Rows are points. Two turns around zero, p and q, are shown by what they do to some points. Where does a point land after both, in the order given? Backwards means that the second turn is done in reverse. Each puzzle has new turns, and all numbers are rounded.

Turn p:
[-41   2] => [-39  11]
[ 31 -20] => [ 26 -26]
[43 36] => [50 25]
[-40 -40] => [-48 -30]
[ 7 21] => [12 19]
Turn q:
[-20 -16] => [-19 -17]
[-32 -11] => [-31 -13]
[73 14] => [72 19]
[-20  13] => [-21  11]
Where do these land?
p, then q: [-14   3] => [-13   5]
q, then p: [-32  41] => [-25  45]
q, then p: [41 29] => [45 22]
q, then p: [ 32 -38] => [ 26 -42]
q, then p: [-26 -36] => [-31 -32]

Turn p:
[ 10 -45 -12] => [-11 -32  34]
[-17 -20   9] => [-15   9  22]
[28 18 16] => [36  2 -8]
[-51  50 -40] => [-48  21 -63]
[29 -4 26] => [36  0 16]
Turn q:
[ 22  53 -20] => [30 -6 52]
[  8 -36  47] => [-49 -23 -25]
[-26  19 -23] => [20 33  9]
[ 19 -13 -34] => [ 35 -16 -14]
[-24 -23  30] => [-37  13 -22]
Where do these land?
q, then p: [-21 -44   0] => [-29 -24 -31]
q, then p: [ -3  29 -11] => [28 14  2]
q, then p: [-33   8  -6] => [ 10  13 -30]
p, then q backwards: [76 38  7] => [ 32 -25 -75]
p, then q: [-21 -38  31] => [-46   8  25]
p, then q: [  2   7 -21] => [ 13   6 -17]

Turn p:
[  4   0 -19  -2] => [ -5 -12 -14  -5]
[31 14  5 46] => [-37 -23  38  -1]
[ 34 -71  17 -40] => [ 57   2  10 -69]
[-59  18  34 -20] => [21 53 -9 45]
[23 36  1 14] => [-13 -30  19  24]
[-33   3 -38   2] => [-22   9 -44   6]
Turn q:
[-12  35 -43 -34] => [ 54  15 -26  25]
[ -8  11  23 -18] => [-14  25  -5  14]
[  9 -30  22  47] => [-38 -34  26 -20]
[-25  -9 -46 -20] => [ 34 -11 -44  -6]
[10 25 11 25] => [-4 -8 30 22]
[69 -3 35 36] => [-20   2  80 -24]
[-43 -29  -1 -36] => [-13  12 -60 -11]
Where do these land?
p, then q backwards: [ 12 -51  18  32] => [ 49 -34  21  -8]
p, then q backwards: [28 40 -8 -9] => [-19  17 -16  41]
q, then p: [-25   1  12  32] => [-17  32  -7 -20]
p, then q: [-29 -11  24 -24] => [23  7 35 18]
p, then q backwards: [-30 -50  19 -19] => [ 28  -9  -9 -56]
q, then p backwards: [13 76 -5  2] => [-12  46  58 -20]
q, then p: [ 31  -6 -60 -14] => [ 37 -51  17 -23]

Turn p:
[ 39  -1  17  52   8 -29] => [  2 -19  -4  59  38 -11]
[-16  22   6  37 -27 -35] => [ 22 -39   4  14   3 -44]
[19 31 -3 -3 20 35] => [-34  38   4  11  -9 -13]
[  2  -5 -26  -6   0  -8] => [-17 -18  -2  -7  -6  10]
[ -7  -1   4 -65 -18  31] => [ -6  36  -4 -64  -1  11]
[-39 -38   3 -35  23 -13] => [ 29  -5  25 -26 -17  49]
[ 0 -9 -2 21 -6 18] => [  5   4 -23  14 -10  -2]
Turn q:
[-65  16   7  20 -10 -21] => [  7  -8  52  21 -18 -43]
[ 13  -9 -27 -10  12  11] => [ -6  -1 -21 -20 -18  11]
[  0   2   3  20 -27 -76] => [ 20   8 -18  24  23 -71]
[18 15  1 19 27 27] => [-18   9  12 -35  14  19]
[  8  11  -8  17 -26   7] => [-29 -12  -4   7  12  -9]
[ 11 -42  11 -13   0  21] => [ 21 -27 -16  -1   3  34]
[ 17   7  14 -52  24  31] => [  6  31  -7   3 -13  60]
Where do these land?
q, then p: [-23  36 -35 -32   9 -28] => [  2 -32   0 -18   9 -59]
q, then p backwards: [ -8 -43  19 -19  26   5] => [-35 -41  16  -2  -2 -13]
p, then q: [ 15  25 -19   8 -31 -36] => [ 53 -11  -8  -8 -16 -16]
p, then q: [-19 -46  12 -15 -18  15] => [-32   8 -34  -7 -11  32]
q, then p: [ 13  20   1 -15   5  11] => [ -4  12   4  -4 -20 -19]
q, then p: [ 21   8 -20  17  31  33] => [  1  24  12 -46 -18  10]
p, then q: [  1   0  42  56 -21   0] => [ -5  10 -31 -42  31 -39]

Turn p:
[  6 -22   8  16  -4  23 -42 -28] => [ 17 -10  20 -30  14  20  37  17]
[ 24   4  16  15 -19  -2   8  -8] => [ 15  11  20   3  18 -18  -6  12]
[ 21 -24  15   9  16 -40 -11  10] => [ 26  17 -11   9 -28 -22  21  23]
[-16 -22   5  -5 -43  27  34   3] => [-28   1 -12  14  58  -6   3   0]
[  3  29 -45 -44   2 -37   4  19] => [-23  26 -16  23 -43  28 -44   4]
[-14  33  -1  26   9   8  -7  23] => [  8 -37  18  18 -12  -1 -12 -18]
[-22  21  18  55  -3  -7   9 -12] => [ 26 -10  33  21  10 -18  15 -40]
[-12  16   2 -43 -12   1   9   5] => [-46   8  -1  -1  -5   1 -18   1]
[ 10 -35 -18 -28  54  27  -5 -12] => [  6  -7 -50 -57 -12  16   5   2]
Turn q:
[ -6  22  18  -4  25 -14  24   7] => [  4  14  19 -11  26  -2  20  23]
[-15   6 -34  -9   9  23 -72 -14] => [ 12 -45 -11  -5  14 -25 -56 -36]
[ -7  -9 -20  74   1  -8  21  -8] => [-18  44  31 -13 -16  43 -26 -21]
[ 26  -7  76 -16  -4 -11 -24 -12] => [ 13   1 -20  -3 -27 -36  -8  70]
[-12 -46 -20  19  -5  19  19  17] => [ 11  32 -21  19 -10  29   1 -35]
[ 23   5  -9 -18   5 -11  20 -13] => [-14  -6  -4 -23  -3  -4  30  -1]
[  0   1  17 -15 -18  30  17  10] => [ 11 -13 -18  20   1  23  16  18]
[13 10  6 -6 -7 -7 -4 23] => [-19  -1  -5  16   9 -10   4  12]
[-22  19 -35 -24  -6 -21   0 -10] => [ -1 -26  30   0   7 -16  18 -31]
Where do these land?
q, then p: [  4 -34 -33  -2  46 -16 -29 -21] => [-14  55  19 -24 -33  25  -7   3]
p, then q backwards: [-58   1  19  -2 -24  23  17  12] => [ 15  29 -48 -20 -15 -10   0  34]
q, then p: [ 31  -4 -26 -29 -22   5 -17  16] => [  9  21 -22  18  11  27  25 -27]
q, then p: [ 13 -28  -1  -6 -28  47 -12 -17] => [ 12   1 -10   3  36  48   0  23]
q, then p: [ -6  39 -18  35  20 -46  10 -12] => [-45  -6  21 -21 -24 -41  21 -13]
p, then q: [  4 -13  42  -5  -7 -15  16 -13] => [ -9  10  36  -4  10 -19  24  11]
q, then p: [26  4 34 29 -7  7 -3 49] => [  7 -53   7  33 -20  18  -6 -20]
q, then p: [-18  27  16 -16   6  11  13   4] => [ 14 -15 -25  -8  -2 -26  -5   8]
q, then p: [ 16  -5 -16  25  10 -13  36 -14] => [-41  -3  13 -15  12  -4 -18 -18]
p, then q: [-12  12 -18 -29   7  -4 -30  -3] => [ 20 -25  -6  30  -5  22  -1   0]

◆ ◆ ◆ ◆ ◆ ◆ ◆

What to work on →
From the very first line of the records down to the line with "q, then p: [-26 -36] => [-31 -32]", please write out each line exactly, including both ends and no other lines.

Your solution →
Rows are points. Two turns around zero, p and q, are shown by what they do to some points. Where does a point land after both, in the order given? Backwards means that the second turn is done in reverse. Each puzzle has new turns, and all numbers are rounded.

Turn p:
[-41   2] => [-39  11]
[ 31 -20] => [ 26 -26]
[43 36] => [50 25]
[-40 -40] => [-48 -30]
[ 7 21] => [12 19]
Turn q:
[-20 -16] => [-19 -17]
[-32 -11] => [-31 -13]
[73 14] => [72 19]
[-20  13] => [-21  11]
Where do these land?
p, then q: [-14   3] => [-13   5]
q, then p: [-32  41] => [-25  45]
q, then p: [41 29] => [45 22]
q, then p: [ 32 -38] => [ 26 -42]
q, then p: [-26 -36] => [-31 -32]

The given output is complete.